EXERCISE -> Your task is to output the data exactly as it stands.

**** SOURCE MATERIAL

In the rows, zero is written as 128.
runs of hidden systems:
E, seq 1 (10 x 20):
[[153  75 130 129 129 122 122 135 128 123 133 120 111 131 121 138  92 128
   99 130]
 [104 114 133 124 140 134 146 138  82 115 124 136 156 141 159 135 139 139
  136 135]
 [135 125 103 148 114  87 120 105 107 150 151 115 123 118 123 118 148 128
  127 143]
 [159 118 145 147 147 131 122 129 118 121 101 108 131 120 124 159 122 127
   99 145]
 [125 166 135 124 145 129 128 145 107 117 128 118 148 136 139 121 154 145
  139 150]
 [150 155 100 133 110 121 129 118 139 125 140 100 117 125 100 108 124 135
  109 134]
 [141 141 137 121 134 155 151 125 143 122 103 116 150 129 123 149 111 145
  104 111]
 [114 156 142 107 115 126 138 117 140 142 124 141 145 110 137 109 145 147
  146 128]
 [141 136 124 133 115 126 125 119 155 149 108 147 108 111  98 115 112 114
  130 136]
 [127 129 144 110 160 140 135 142 151 134 115 152 129 151 125 139  98 125
  139 132]]
K, seq 2 (10 x 20):
[[129 126  96 113 146  97 102 156 172 151 218 116 108 166 124 108 114 142
  150 106]
 [124  80 124 130 112 188 110 177 118  62 144 116  97 130 126 127 106 121
   95  83]
 [ 92 103 113 171  91 129 134 123 119 133 142 128 156 113 188 156 184 127
  150  68]
 [143  73 160 167 140  93  85 144 165 183 146 136 115  79 162 142 123 153
  117 131]
 [122 139 155 178 173 165  90 210 101 120 108 150 131 103 153 116 138 157
  121 171]
 [ 95 169  65 181 129 118 136 163 118 133 160 103 136 151 162  66 137 176
  123 162]
 [126 110  83 160 114 150 153 121 116 128 142  78 130 111 118  97  72 184
   32 112]
 [139 119 143 139  83 151 173 102  74 124  73 101 186  67 146 142 153 179
   74 117]
 [153 153 158 158 106  68 137  66 136 184  65 119 152  64 145 125 160 150
  118 197]
 [159 206 155 133 193 127 125 121 142 168  68 141 134 109  77 111  91 149
  104 218]]
K, seq 3 (10 x 20):
[[ 94 155 162  92 167 148 106 155 171 123 170 125 135 144 158 124 126 152
  150  98]
 [122 108 103 125  75 143  98 172 126 106 165 143  90 106 112  78 139 122
  139 108]
 [103  94  94 188 112 158 151 145 155 131 105 147 129 138 165 148 112 118
  126  84]
 [ 95  82 167 115 149 123 120 133 122 166 156 143 155  96 179 130 121 175
  125 111]
 [136  93 129 167 117 117 100 177  81 135 117 155 110  88 136 100 147 138
  129 180]
 [107 147  87 204 169 126 146 147 119 142 112 122 138 161 160 124 110 144
  113 162]
 [123 130 120 113 154 125 138 124  92 132 172  79 153 127 132 103 101 196
   71 135]
 [159 122 109 148  73 134 145 117  69  97  97  87 135  92 112 119 152 143
   78 145]
 [145 163 131 172 128 104 156  64 146 161  71  96 161 109 144 162 144 136
  101 142]
 [164 180 184  89 164 116 117 108 146 159 112 116 147  89  98 122 122 169
  106 172]]
R, seq 4 (10 x 20):
[[109 128 135 156 153  86 104 148  96 140 154 112 132 121 182  90 149 170
  127 198]
 [145 149 101 164 146 126 112 135  76 133 145  86 125 102  97  96 117 172
   63 166]
 [166 142 105 149 121 121 168 141 101 104 107  57 167 146 152 134 133 183
   79 166]
 [118 168 124 112  82 106 163  72 117 123 119  72 158  99 148  85 150 177
   95 150]
 [182 176 130 123  79 126 159  91 149 147  72 103 152  76  88 117 135 159
   92 149]
 [154 199 138 106 105 124 179 102 196 126  50 120 146 140 129 110 117 142
  136 180]
 [117 200 115  63 108 149 177  87 168 125  89 151 125 146  79  73  87 123
  139 144]
 [153 131 102  65  82 155 200 105 147 110  73 166 129 171  66 125  81  88
  143 114]
 [107 102 138  60  99 117 192  60 140 130  82 184 133 171 120 149 109  61
  182 108]
 [123  98 177  50 134 110 124  69 130 159 114 210 109 128  76 157 116  47
  189 108]]
L, seq 5 (10 x 20):
[[ 83 142 148 118 116 174 120 180 143 120 126 159 127  92 157  65 121 174
  135 131]
 [113 116  68 159 101 132 153 173 126 158 140 157 130 129 131  64  96 169
  126 145]
 [106  82 124 137 159 129 171 131  88 161 109 148 159 135 151 114  70 175
   96 158]
 [125 102 150 124 132 102 136 134  36 147 113 151 160  99 145 115 154 156
  133 187]
 [160 138 108 192 151  85 119 133  82 156  96 135 124 124 113 134 146 114
  130 209]
 [137 193 140 145 212 117 126 110  98 129 106 101 140 160 114 149 122 128
  108 189]
 [154 199 119  86 129 114 141  92  82  90 131  70 143 151  88 118 157 130
  111 167]
 [167 164  90 128  90 112 169  49 119 124  95  88 139 137  72 155 141  96
  103 115]
 [156 162 170  86 134 117 146  48 160 159  92 126 159 114  93 193 141 100
  134  95]
 [159 171 183  63 102 130  99 105 185 125 102 156 104  97  80 137 160  83
  177 119]]
X, seq 6 (10 x 20):
[[142  69 144 124 141  97 125 148 151 136 156 109 127 142 175 133 105 160
  118 140]
 [ 97 102 137 145 143 147 102 159  53 110 145 139 132 109 144 123 151 134
  123 129]
 [160 130  82 172 123  89 127 154 114 142 157 105 144 151 137 139 160 137
  140 141]
 [121 127 144 146 156 123 128 120 113 123 134  76 147 121 170 130 121 175
   80 144]
 [135 167 124 137 114 144 122 146  76 114 124 111 154  95 119 114 175 155
  116 138]
 [154 171  99 174 103 108 138 117 157 138 106  92 130 117 132 114 144 142
  109 156]
 [113 179 147 129 148 155 145 113 141 139  96 116 154 102 132 108 106 173
   92 147]
 [138 177 119 103  87 144 150 133 129 119  93 141 134 104  96  80 135 143
  132 156]
 [119 151 100 146 100 126 166  88 165 148  80 141 115 126 114  97  93 118
  118 148]
 [118 141 147  83 141 145 174 100 138 157  84 171 152 127 103 120  82 137
  126 134]]
G, seq 7 (10 x 20):
[[112 149 105 137 125 132 151 104  77 101 121 110 151 156 132 150 165 105
  136 119]
 [159 136 128 142 125  93 111  87 148 160 147  89 133 105 116 157 147 130
  111 112]
 [151 137 183 116 134 161 113 135 144 112  79 138 123  97 116 152 129 117
  119 128]
 [112 176 127 124 123 125 106 136 141 109 129 138 105 137 129 101 163 102
  169 150]
 [113 150 105 120 133 138 121 126 183 135 167 116 106 139 113 101  93 142
  117  98]
 [ 99 112 132  94 105 171 162 125 118 112 121 143 154 123 137 127 113 143
  123  80]
 [122  96 110 143  74  96 137 106 111 148 129 141 130 105 146 124 161 115
  149 122]
 [148  87 143 164 143 113 102 147 157 173 120 158 110 104 128 145 110 125
  129 137]
 [120 116 160 105 166 139 110 178 112 109 127 155 121 147 142 117 117 131
  151 165]
 [115 133  81 130 133 119 128 143 101  98 173  98 110 174 124  93 117 131
  121 143]]
Z, seq 8 (10 x 20):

********

WRITTEN RESPONSE ->
In the rows, zero is written as 128.
runs of hidden systems:
E, seq 1 (10 x 20):
[[153  75 130 129 129 122 122 135 128 123 133 120 111 131 121 138  92 128
   99 130]
 [104 114 133 124 140 134 146 138  82 115 124 136 156 141 159 135 139 139
  136 135]
 [135 125 103 148 114  87 120 105 107 150 151 115 123 118 123 118 148 128
  127 143]
 [159 118 145 147 147 131 122 129 118 121 101 108 131 120 124 159 122 127
   99 145]
 [125 166 135 124 145 129 128 145 107 117 128 118 148 136 139 121 154 145
  139 150]
 [150 155 100 133 110 121 129 118 139 125 140 100 117 125 100 108 124 135
  109 134]
 [141 141 137 121 134 155 151 125 143 122 103 116 150 129 123 149 111 145
  104 111]
 [114 156 142 107 115 126 138 117 140 142 124 141 145 110 137 109 145 147
  146 128]
 [141 136 124 133 115 126 125 119 155 149 108 147 108 111  98 115 112 114
  130 136]
 [127 129 144 110 160 140 135 142 151 134 115 152 129 151 125 139  98 125
  139 132]]
K, seq 2 (10 x 20):
[[129 126  96 113 146  97 102 156 172 151 218 116 108 166 124 108 114 142
  150 106]
 [124  80 124 130 112 188 110 177 118  62 144 116  97 130 126 127 106 121
   95  83]
 [ 92 103 113 171  91 129 134 123 119 133 142 128 156 113 188 156 184 127
  150  68]
 [143  73 160 167 140  93  85 144 165 183 146 136 115  79 162 142 123 153
  117 131]
 [122 139 155 178 173 165  90 210 101 120 108 150 131 103 153 116 138 157
  121 171]
 [ 95 169  65 181 129 118 136 163 118 133 160 103 136 151 162  66 137 176
  123 162]
 [126 110  83 160 114 150 153 121 116 128 142  78 130 111 118  97  72 184
   32 112]
 [139 119 143 139  83 151 173 102  74 124  73 101 186  67 146 142 153 179
   74 117]
 [153 153 158 158 106  68 137  66 136 184  65 119 152  64 145 125 160 150
  118 197]
 [159 206 155 133 193 127 125 121 142 168  68 141 134 109  77 111  91 149
  104 218]]
K, seq 3 (10 x 20):
[[ 94 155 162  92 167 148 106 155 171 123 170 125 135 144 158 124 126 152
  150  98]
 [122 108 103 125  75 143  98 172 126 106 165 143  90 106 112  78 139 122
  139 108]
 [103  94  94 188 112 158 151 145 155 131 105 147 129 138 165 148 112 118
  126  84]
 [ 95  82 167 115 149 123 120 133 122 166 156 143 155  96 179 130 121 175
  125 111]
 [136  93 129 167 117 117 100 177  81 135 117 155 110  88 136 100 147 138
  129 180]
 [107 147  87 204 169 126 146 147 119 142 112 122 138 161 160 124 110 144
  113 162]
 [123 130 120 113 154 125 138 124  92 132 172  79 153 127 132 103 101 196
   71 135]
 [159 122 109 148  73 134 145 117  69  97  97  87 135  92 112 119 152 143
   78 145]
 [145 163 131 172 128 104 156  64 146 161  71  96 161 109 144 162 144 136
  101 142]
 [164 180 184  89 164 116 117 108 146 159 112 116 147  89  98 122 122 169
  106 172]]
R, seq 4 (10 x 20):
[[109 128 135 156 153  86 104 148  96 140 154 112 132 121 182  90 149 170
  127 198]
 [145 149 101 164 146 126 112 135  76 133 145  86 125 102  97  96 117 172
   63 166]
 [166 142 105 149 121 121 168 141 101 104 107  57 167 146 152 134 133 183
   79 166]
 [118 168 124 112  82 106 163  72 117 123 119  72 158  99 148  85 150 177
   95 150]
 [182 176 130 123  79 126 159  91 149 147  72 103 152  76  88 117 135 159
   92 149]
 [154 199 138 106 105 124 179 102 196 126  50 120 146 140 129 110 117 142
  136 180]
 [117 200 115  63 108 149 177  87 168 125  89 151 125 146  79  73  87 123
  139 144]
 [153 131 102  65  82 155 200 105 147 110  73 166 129 171  66 125  81  88
  143 114]
 [107 102 138  60  99 117 192  60 140 130  82 184 133 171 120 149 109  61
  182 108]
 [123  98 177  50 134 110 124  69 130 159 114 210 109 128  76 157 116  47
  189 108]]
L, seq 5 (10 x 20):
[[ 83 142 148 118 116 174 120 180 143 120 126 159 127  92 157  65 121 174
  135 131]
 [113 116  68 159 101 132 153 173 126 158 140 157 130 129 131  64  96 169
  126 145]
 [106  82 124 137 159 129 171 131  88 161 109 148 159 135 151 114  70 175
   96 158]
 [125 102 150 124 132 102 136 134  36 147 113 151 160  99 145 115 154 156
  133 187]
 [160 138 108 192 151  85 119 133  82 156  96 135 124 124 113 134 146 114
  130 209]
 [137 193 140 145 212 117 126 110  98 129 106 101 140 160 114 149 122 128
  108 189]
 [154 199 119  86 129 114 141  92  82  90 131  70 143 151  88 118 157 130
  111 167]
 [167 164  90 128  90 112 169  49 119 124  95  88 139 137  72 155 141  96
  103 115]
 [156 162 170  86 134 117 146  48 160 159  92 126 159 114  93 193 141 100
  134  95]
 [159 171 183  63 102 130  99 105 185 125 102 156 104  97  80 137 160  83
  177 119]]
X, seq 6 (10 x 20):
[[142  69 144 124 141  97 125 148 151 136 156 109 127 142 175 133 105 160
  118 140]
 [ 97 102 137 145 143 147 102 159  53 110 145 139 132 109 144 123 151 134
  123 129]
 [160 130  82 172 123  89 127 154 114 142 157 105 144 151 137 139 160 137
  140 141]
 [121 127 144 146 156 123 128 120 113 123 134  76 147 121 170 130 121 175
   80 144]
 [135 167 124 137 114 144 122 146  76 114 124 111 154  95 119 114 175 155
  116 138]
 [154 171  99 174 103 108 138 117 157 138 106  92 130 117 132 114 144 142
  109 156]
 [113 179 147 129 148 155 145 113 141 139  96 116 154 102 132 108 106 173
   92 147]
 [138 177 119 103  87 144 150 133 129 119  93 141 134 104  96  80 135 143
  132 156]
 [119 151 100 146 100 126 166  88 165 148  80 141 115 126 114  97  93 118
  118 148]
 [118 141 147  83 141 145 174 100 138 157  84 171 152 127 103 120  82 137
  126 134]]
G, seq 7 (10 x 20):
[[112 149 105 137 125 132 151 104  77 101 121 110 151 156 132 150 165 105
  136 119]
 [159 136 128 142 125  93 111  87 148 160 147  89 133 105 116 157 147 130
  111 112]
 [151 137 183 116 134 161 113 135 144 112  79 138 123  97 116 152 129 117
  119 128]
 [112 176 127 124 123 125 106 136 141 109 129 138 105 137 129 101 163 102
  169 150]
 [113 150 105 120 133 138 121 126 183 135 167 116 106 139 113 101  93 142
  117  98]
 [ 99 112 132  94 105 171 162 125 118 112 121 143 154 123 137 127 113 143
  123  80]
 [122  96 110 143  74  96 137 106 111 148 129 141 130 105 146 124 161 115
  149 122]
 [148  87 143 164 143 113 102 147 157 173 120 158 110 104 128 145 110 125
  129 137]
 [120 116 160 105 166 139 110 178 112 109 127 155 121 147 142 117 117 131
  151 165]
 [115 133  81 130 133 119 128 143 101  98 173  98 110 174 124  93 117 131
  121 143]]
Z, seq 8 (10 x 20):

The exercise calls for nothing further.